| What is expected |
Output, without any change, the listing below from its opening line up to and including the line with "-0.88 -0.05 -1.31".

--- Dataset records ---

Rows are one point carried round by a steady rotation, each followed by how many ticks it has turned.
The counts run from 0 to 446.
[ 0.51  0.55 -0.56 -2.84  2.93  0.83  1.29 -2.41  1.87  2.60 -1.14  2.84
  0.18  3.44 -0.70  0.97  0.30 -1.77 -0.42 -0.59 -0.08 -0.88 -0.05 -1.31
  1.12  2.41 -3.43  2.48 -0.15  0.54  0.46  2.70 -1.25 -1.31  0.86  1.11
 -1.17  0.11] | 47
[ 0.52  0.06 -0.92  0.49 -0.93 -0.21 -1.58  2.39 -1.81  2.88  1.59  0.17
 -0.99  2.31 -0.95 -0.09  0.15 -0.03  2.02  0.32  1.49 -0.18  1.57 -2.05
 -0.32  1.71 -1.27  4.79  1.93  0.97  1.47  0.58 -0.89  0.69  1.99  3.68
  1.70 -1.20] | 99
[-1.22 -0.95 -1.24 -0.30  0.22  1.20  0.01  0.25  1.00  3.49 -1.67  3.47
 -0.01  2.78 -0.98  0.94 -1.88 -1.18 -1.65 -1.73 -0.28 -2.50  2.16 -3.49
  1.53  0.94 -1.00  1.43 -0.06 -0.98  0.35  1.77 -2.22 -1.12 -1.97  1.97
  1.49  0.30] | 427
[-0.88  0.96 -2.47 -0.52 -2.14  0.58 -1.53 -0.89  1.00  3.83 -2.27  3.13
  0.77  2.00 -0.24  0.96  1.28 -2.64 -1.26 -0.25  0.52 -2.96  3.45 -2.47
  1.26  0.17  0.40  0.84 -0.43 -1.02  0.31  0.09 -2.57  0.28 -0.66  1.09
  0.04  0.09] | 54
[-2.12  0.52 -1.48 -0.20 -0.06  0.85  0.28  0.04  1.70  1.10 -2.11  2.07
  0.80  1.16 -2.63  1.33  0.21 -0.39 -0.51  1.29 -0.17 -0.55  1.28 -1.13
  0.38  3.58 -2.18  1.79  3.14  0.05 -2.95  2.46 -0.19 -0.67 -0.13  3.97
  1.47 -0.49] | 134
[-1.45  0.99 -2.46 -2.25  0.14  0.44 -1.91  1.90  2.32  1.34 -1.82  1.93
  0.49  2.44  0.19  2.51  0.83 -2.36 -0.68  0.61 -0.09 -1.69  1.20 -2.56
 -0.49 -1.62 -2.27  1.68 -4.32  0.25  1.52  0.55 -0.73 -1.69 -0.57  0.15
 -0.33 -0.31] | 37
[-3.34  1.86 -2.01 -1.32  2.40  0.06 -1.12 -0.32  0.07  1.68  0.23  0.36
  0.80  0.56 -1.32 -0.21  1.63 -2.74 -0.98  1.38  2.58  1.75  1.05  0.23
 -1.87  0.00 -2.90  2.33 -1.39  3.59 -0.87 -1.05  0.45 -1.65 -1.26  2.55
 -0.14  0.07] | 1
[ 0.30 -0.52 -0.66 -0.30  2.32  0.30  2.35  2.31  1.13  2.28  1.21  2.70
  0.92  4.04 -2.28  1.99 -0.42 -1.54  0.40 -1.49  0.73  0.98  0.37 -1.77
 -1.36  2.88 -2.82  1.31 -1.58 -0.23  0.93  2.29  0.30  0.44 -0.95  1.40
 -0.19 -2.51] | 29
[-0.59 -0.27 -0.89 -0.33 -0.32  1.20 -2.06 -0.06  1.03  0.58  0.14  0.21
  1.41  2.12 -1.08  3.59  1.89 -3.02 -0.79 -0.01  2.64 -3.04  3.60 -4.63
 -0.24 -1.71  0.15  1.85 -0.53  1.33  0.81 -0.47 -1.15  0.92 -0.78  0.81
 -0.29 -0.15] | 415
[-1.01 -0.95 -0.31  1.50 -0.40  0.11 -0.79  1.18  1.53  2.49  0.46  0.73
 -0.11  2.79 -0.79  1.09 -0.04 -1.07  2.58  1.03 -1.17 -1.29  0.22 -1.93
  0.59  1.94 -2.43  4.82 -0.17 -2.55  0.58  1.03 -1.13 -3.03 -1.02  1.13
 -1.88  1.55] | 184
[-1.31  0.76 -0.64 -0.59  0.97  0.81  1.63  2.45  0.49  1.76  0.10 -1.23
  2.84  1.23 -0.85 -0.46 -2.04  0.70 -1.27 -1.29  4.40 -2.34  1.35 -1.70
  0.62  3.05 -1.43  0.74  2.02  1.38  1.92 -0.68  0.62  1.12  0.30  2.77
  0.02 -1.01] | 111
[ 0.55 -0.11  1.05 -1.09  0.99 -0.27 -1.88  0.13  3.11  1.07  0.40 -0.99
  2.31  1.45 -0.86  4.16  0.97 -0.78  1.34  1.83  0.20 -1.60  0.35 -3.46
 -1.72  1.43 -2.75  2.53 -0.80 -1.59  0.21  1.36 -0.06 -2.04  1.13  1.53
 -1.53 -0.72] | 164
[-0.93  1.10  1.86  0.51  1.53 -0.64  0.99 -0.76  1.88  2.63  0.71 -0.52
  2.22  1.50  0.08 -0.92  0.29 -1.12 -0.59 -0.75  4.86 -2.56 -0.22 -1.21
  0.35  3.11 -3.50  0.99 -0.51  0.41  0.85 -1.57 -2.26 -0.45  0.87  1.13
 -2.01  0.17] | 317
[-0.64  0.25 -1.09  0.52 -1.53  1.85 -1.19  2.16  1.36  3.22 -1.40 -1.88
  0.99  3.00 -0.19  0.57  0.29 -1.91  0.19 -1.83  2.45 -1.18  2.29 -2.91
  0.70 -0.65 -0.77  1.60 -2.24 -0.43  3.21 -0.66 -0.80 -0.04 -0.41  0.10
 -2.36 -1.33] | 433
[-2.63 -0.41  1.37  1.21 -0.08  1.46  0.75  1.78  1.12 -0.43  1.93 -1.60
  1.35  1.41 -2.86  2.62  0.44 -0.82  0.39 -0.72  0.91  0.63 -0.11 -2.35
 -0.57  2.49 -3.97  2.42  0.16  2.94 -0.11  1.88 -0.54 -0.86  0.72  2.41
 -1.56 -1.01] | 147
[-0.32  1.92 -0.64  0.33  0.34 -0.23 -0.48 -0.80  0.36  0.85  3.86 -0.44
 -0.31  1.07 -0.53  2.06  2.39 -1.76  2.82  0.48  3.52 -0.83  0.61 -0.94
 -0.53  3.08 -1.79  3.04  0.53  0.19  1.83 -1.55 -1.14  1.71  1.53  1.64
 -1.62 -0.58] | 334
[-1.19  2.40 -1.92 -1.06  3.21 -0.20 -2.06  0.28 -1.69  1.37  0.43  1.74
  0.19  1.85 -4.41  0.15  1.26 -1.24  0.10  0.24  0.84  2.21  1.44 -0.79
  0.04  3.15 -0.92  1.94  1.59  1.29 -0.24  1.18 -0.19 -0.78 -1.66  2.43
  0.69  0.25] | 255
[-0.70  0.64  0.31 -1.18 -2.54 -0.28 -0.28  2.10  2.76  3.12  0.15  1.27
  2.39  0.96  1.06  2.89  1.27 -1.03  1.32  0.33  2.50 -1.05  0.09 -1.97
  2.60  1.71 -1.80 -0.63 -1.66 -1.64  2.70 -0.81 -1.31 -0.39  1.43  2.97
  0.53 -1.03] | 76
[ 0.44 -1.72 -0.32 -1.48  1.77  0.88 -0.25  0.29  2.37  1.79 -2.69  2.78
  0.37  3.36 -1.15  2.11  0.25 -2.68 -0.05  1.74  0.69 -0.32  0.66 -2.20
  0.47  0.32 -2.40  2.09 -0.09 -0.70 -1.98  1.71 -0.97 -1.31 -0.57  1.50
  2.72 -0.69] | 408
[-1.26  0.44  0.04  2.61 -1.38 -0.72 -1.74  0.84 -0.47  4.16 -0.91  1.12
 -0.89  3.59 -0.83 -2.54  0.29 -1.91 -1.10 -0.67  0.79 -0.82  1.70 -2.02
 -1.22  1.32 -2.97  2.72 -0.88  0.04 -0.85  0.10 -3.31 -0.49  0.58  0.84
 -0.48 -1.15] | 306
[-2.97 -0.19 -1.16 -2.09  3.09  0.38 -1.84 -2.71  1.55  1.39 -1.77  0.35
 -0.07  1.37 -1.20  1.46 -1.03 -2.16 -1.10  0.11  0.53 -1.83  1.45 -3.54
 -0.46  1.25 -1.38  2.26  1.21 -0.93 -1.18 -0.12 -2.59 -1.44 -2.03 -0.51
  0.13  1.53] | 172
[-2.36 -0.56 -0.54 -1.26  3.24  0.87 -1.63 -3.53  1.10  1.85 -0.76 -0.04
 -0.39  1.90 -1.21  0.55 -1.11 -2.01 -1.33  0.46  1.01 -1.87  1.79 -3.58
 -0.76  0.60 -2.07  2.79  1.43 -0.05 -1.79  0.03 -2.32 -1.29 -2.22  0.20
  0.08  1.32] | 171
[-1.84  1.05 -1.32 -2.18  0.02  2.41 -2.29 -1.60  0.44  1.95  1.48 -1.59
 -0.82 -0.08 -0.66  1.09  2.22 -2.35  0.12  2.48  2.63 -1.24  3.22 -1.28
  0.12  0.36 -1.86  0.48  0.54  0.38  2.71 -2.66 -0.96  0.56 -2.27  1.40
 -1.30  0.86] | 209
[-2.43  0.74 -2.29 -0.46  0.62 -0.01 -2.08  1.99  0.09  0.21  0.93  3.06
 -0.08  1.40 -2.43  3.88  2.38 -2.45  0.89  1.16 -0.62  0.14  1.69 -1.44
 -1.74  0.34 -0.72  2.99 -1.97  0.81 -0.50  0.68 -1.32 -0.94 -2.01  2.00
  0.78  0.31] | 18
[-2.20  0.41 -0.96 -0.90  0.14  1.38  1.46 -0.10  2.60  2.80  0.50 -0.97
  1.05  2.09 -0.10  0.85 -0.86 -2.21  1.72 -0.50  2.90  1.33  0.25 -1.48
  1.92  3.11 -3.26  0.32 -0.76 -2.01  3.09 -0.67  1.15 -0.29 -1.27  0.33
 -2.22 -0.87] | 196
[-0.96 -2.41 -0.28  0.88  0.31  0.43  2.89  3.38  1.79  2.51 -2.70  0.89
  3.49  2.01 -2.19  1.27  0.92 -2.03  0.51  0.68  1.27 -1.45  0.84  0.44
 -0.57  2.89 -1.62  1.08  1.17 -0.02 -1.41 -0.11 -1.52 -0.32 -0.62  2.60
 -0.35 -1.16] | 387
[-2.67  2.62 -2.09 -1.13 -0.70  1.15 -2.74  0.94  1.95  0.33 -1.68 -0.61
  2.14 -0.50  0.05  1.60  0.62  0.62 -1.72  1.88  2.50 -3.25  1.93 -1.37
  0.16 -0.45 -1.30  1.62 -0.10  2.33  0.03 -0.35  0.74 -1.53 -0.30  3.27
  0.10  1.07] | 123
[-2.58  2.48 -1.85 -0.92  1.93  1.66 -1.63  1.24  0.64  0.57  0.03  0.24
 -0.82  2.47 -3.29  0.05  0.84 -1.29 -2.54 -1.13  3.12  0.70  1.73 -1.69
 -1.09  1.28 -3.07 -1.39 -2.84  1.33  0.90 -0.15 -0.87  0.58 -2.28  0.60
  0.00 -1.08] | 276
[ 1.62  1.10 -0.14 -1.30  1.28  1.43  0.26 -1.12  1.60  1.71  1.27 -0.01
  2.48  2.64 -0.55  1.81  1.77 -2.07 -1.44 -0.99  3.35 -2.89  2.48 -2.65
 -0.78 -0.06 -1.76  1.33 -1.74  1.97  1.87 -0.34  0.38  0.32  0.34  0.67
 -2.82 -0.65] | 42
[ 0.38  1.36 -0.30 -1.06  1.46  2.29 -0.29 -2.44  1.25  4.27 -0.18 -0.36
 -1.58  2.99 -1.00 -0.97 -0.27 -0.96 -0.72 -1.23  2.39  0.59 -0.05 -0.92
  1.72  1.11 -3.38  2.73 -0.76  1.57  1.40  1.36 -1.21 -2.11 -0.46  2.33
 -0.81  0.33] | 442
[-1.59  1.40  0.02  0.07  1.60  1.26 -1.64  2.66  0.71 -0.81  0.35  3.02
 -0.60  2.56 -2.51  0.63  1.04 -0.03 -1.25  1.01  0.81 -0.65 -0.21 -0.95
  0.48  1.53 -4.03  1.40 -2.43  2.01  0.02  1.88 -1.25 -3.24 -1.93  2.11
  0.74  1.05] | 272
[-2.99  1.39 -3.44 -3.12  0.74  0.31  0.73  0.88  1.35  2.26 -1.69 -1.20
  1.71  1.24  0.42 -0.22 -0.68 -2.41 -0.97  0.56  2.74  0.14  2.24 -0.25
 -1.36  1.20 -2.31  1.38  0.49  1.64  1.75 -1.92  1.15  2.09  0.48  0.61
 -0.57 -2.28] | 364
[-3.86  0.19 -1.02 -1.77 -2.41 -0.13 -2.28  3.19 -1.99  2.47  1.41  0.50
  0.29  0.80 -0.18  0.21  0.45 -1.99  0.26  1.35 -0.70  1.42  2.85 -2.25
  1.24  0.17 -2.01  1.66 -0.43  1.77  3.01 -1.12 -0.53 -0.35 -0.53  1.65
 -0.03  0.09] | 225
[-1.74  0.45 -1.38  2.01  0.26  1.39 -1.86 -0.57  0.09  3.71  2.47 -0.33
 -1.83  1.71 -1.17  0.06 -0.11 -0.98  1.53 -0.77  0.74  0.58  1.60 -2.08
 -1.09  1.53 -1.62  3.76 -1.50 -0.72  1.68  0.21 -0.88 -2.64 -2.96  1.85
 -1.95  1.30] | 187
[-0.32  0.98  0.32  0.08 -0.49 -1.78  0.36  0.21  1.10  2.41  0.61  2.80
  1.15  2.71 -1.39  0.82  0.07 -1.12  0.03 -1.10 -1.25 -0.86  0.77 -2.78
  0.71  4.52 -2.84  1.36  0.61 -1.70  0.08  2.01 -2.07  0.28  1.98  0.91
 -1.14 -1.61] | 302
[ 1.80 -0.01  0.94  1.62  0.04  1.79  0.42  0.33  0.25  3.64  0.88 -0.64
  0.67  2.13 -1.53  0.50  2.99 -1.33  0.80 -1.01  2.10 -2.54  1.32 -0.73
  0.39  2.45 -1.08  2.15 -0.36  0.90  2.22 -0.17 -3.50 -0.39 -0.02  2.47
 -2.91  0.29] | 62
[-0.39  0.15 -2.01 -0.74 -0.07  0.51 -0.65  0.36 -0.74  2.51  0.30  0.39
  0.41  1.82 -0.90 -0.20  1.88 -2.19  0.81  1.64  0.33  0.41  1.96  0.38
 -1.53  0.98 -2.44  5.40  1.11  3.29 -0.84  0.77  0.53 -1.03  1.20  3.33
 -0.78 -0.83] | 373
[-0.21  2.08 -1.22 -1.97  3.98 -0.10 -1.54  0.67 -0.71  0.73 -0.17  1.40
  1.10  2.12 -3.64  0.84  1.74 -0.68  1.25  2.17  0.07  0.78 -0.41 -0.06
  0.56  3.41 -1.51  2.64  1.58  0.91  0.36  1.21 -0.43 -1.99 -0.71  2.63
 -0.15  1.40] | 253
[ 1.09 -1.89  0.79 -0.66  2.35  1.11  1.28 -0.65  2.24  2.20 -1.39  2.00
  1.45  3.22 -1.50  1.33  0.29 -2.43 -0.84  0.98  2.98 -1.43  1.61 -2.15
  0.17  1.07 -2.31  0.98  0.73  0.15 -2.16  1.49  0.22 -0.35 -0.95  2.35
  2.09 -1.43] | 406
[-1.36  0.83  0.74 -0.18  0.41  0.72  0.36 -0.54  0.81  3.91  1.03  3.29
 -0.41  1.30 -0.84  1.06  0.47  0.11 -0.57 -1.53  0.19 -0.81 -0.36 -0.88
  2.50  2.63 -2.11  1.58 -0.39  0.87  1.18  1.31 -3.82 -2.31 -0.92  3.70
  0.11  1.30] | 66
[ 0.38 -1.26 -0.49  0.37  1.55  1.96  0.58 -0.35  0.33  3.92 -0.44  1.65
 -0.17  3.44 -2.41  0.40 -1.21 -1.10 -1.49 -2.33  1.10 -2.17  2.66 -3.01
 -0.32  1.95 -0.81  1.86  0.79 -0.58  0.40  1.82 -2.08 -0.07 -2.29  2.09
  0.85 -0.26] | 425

---

| Output of the task |
Rows are one point carried round by a steady rotation, each followed by how many ticks it has turned.
The counts run from 0 to 446.
[ 0.51  0.55 -0.56 -2.84  2.93  0.83  1.29 -2.41  1.87  2.60 -1.14  2.84
  0.18  3.44 -0.70  0.97  0.30 -1.77 -0.42 -0.59 -0.08 -0.88 -0.05 -1.31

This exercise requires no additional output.